### Your instructions
Would you restate, exactly as they appear, the lines from the one containing "bovi h=414: [142" through the end of the data below?

::: Input data

Each row is a point on a landscape with many peaks, with its height.
A climber steps from a point to the highest of its 4 nearest points, and stops where none of them is higher. Distance is the straight distance between rows; heights are no part of it.
Fuza h=237: [167  76 175 124  67 114 152 169  86 119 135 140 130 144]
dor h=454: [116 127 156 123 118 117 134 132 160 107 109 129 101 111]
Zam h=487: [127 139 136 132 131 126 108 140 174  99 110 141 105 117]
funal h=411: [144 146 123 150 108 125 106 147 154 120 134 155 118 126]
denu h=434: [119 131 195 123 160 112 156 114 130 139  93  60 166 151]
mele h=511: [124 151 127 131 142 135  99 138 178  89 115 140 116 116]
kal h=11: [165 108 146 146  78 108 138 159 122 121 142 153 110 126]
zoma h=351: [ 87 150  33  98 176 167  96  91 144 121 130 139 122 113]
Lek h=731: [ 95 107 179 121 152 119 162 116 144 121  97  84 124 119]
faf h=607: [136 129  13 100 127 135 108  84  95 134 147 167  98  99]
mit h=303: [142  91 187 132  88 107 175 134  82 154 129 113 131 140]
nos h=447: [ 99 143  89 131 180 168 108 178 181  62 134 106 121 103]
dazu h=459: [104 124 155 118 138 126 140 131 160  96 106 112 106 101]
Gosot h=48: [175 109 132 144  89 126 111 174 103 119 154 175 140 153]
vukor h=389: [ 87 118 158 118 153 137 155 135 159  88 101  96 114  96]
Bik h=189: [139 118 157 142  92 105 135 145 137 122 130 146 104 123]
Luv h=412: [115 159  95 130 158 149  86 137 175 104 128 140 126 121]
nif h=524: [116 134 142 127 141 132 112 139 172  87 107 127 105 106]
voboz h=266: [151  80 199 129  88 112 179 136  66 161 134 106 141 153]
mab h=584: [123 129  26 110 125 137 108  87  91 146 151 172 109 109]
gabiz h=476: [105 148  41 113 158 154  97  88 129 143 138 158 126 112]
Dabak h=161: [166 122 124 153  89 122 113 159 119 123 152 168 132 142]
Puv h=493: [104 151  99 129 168 158  99 153 182  79 123 127 120 110]
folu h=385: [148 108 202 137 107 101 174 131  76 179 127  91 146 159]
puzi h=94: [172  93 151 138  79 117 133 175  99 112 142 154 125 137]
gumot h=397: [ 94 157  59 133 198 184 107 166 170  76 146 109 137 107]
rira h=426: [126 152  72 140 142 141  94 113 136 142 149 170 137 137]
Lasup h=513: [103 118 166 123 131 121 148 121 156 114 107 117 110 111]
Rimot h=581: [140 143 208 132 142  95 151 121 130 152 100  52 174 158]
Dar h=819: [107 150  20  95 153 153  99  78 126 131 131 151 107  99]
dube h=168: [147 102 167 135  83 103 152 151 111 132 136 135 106 125]
Golil h=577: [126 137   8  92 126 136 104  82 115 124 146 155  86  94]
zom h=238: [152  87 175 134  75 103 163 149  94 133 135 131 114 128]
neno h=339: [137 113 168 133  91  97 155 133 127 130 125 134 106 116]
Zifig h=329: [ 87 156  30 109 200 191  92 129 154  97 139 119 143 115]
zaz h=396: [166  59 190 110  63 117 164 162  62 134 126 128 136 149]
vugo h=471: [126 154 113 139 130 132  98 142 170 112 128 149 118 126]
bibad h=617: [105 138 121 126 152 147 113 151 177  73 111 121 111 102]
vod h=605: [153 145 207 136 125  88 154 120 118 163 109  56 164 166]
suk h=382: [161 109 207 139 101 101 167 133  62 173 129  82 165 171]
Zufad h=392: [150 131  93 157 112 135 102 139 112 143 162 180 143 145]
peri h=746: [100 161  55 116 174 163  87 105 146 121 131 147 138 125]
Lak h=384: [128 103 182 131 100  99 169 122  99 154 120 118 116 129]
bima h=328: [154 143 115 158 108 124 105 143 141 128 146 168 127 141]
nud h=470: [124 107 187 133 112 104 166 114 112 158 117 112 129 134]
bugu h=355: [113 150  51 122 141 153 102  92 116 150 146 169 129 120]
tes h=583: [105 111 185 120 129 110 163 106 139 142 109 101 126 125]
Telo h=534: [171 156 212 141 117  78 138 129 113 169 106  41 173 163]
gimaf h=736: [116 142  22  97 134 141  97  75 104 138 140 160 110  98]
lifin h=494: [107 156  51 123 157 157  92  97 140 131 136 162 135 122]
fopug h=716: [ 99 156  71 123 191 180  89 143 172  90 135 126 135 121]
sebam h=380: [114 154  60 125 150 147  97 101 130 153 143 164 132 131]
Rato h=460: [117 159  79 133 153 154  85 120 160 122 133 154 133 130]
lodu h=652: [150 134 207 143 119  92 157 112 114 170 113  67 156 160]
tema h=539: [136 146  76 145 125 140 105 122 115 152 163 182 139 137]
bovi h=414: [142 159  95 146 134 133  97 130 139 136 146 169 134 138]
Muzem h=765: [133 129  56 133 124 148 111 108  91 153 163 182 139 129]
Gedun h=719: [131 126 201 138 132  98 162 109 116 168 107  77 149 159]
Dori h=794: [159  74 190 124  76 107 162 145  68 141 131 121 127 146]
fuz h=490: [119 119 171 128 110 106 153 126 142 126 113 121 102 113]
nirib h=361: [ 91 150  49 119 190 177  96 118 159 105 134 135 145 119]
paser h=800: [ 99 132 117 118 162 149 120 163 172  64 117 109 110  94]
gibir h=564: [162 130 208 141 112  90 158 126  90 176 120  70 165 166]
Kov h=579: [105 117 177 123 125 110 156 113 142 127 104 110 114 116]
zed h=568: [102 124 187 120 155 116 160 101 135 142 101  81 139 134]
dez h=224: [164  66 202 114  79 120 172 149  54 159 125 116 155 164]

Write out the way that a climber takes from each point below.
mab -> gimaf Dar
dazu -> nif bibad paser
kal -> Bik fuz Kov Lek
neno -> fuz Kov Lek

For each start below, name the point where the climber stops.
Gosot -> Muzem
Luv -> paser
dube -> Lek
Zam -> paser
Zufad -> Muzem
rira -> Muzem
gibir -> Gedun
sebam -> peri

::::::

### Exercise answer
bovi h=414: [142 159  95 146 134 133  97 130 139 136 146 169 134 138]
Muzem h=765: [133 129  56 133 124 148 111 108  91 153 163 182 139 129]
Gedun h=719: [131 126 201 138 132  98 162 109 116 168 107  77 149 159]
Dori h=794: [159  74 190 124  76 107 162 145  68 141 131 121 127 146]
fuz h=490: [119 119 171 128 110 106 153 126 142 126 113 121 102 113]
nirib h=361: [ 91 150  49 119 190 177  96 118 159 105 134 135 145 119]
paser h=800: [ 99 132 117 118 162 149 120 163 172  64 117 109 110  94]
gibir h=564: [162 130 208 141 112  90 158 126  90 176 120  70 165 166]
Kov h=579: [105 117 177 123 125 110 156 113 142 127 104 110 114 116]
zed h=568: [102 124 187 120 155 116 160 101 135 142 101  81 139 134]
dez h=224: [164  66 202 114  79 120 172 149  54 159 125 116 155 164]

Write out the way that a climber takes from each point below.
mab -> gimaf Dar
dazu -> nif bibad paser
kal -> Bik fuz Kov Lek
neno -> fuz Kov Lek

For each start below, name the point where the climber stops.
Gosot -> Muzem
Luv -> paser
dube -> Lek
Zam -> paser
Zufad -> Muzem
rira -> Muzem
gibir -> Gedun
sebam -> peri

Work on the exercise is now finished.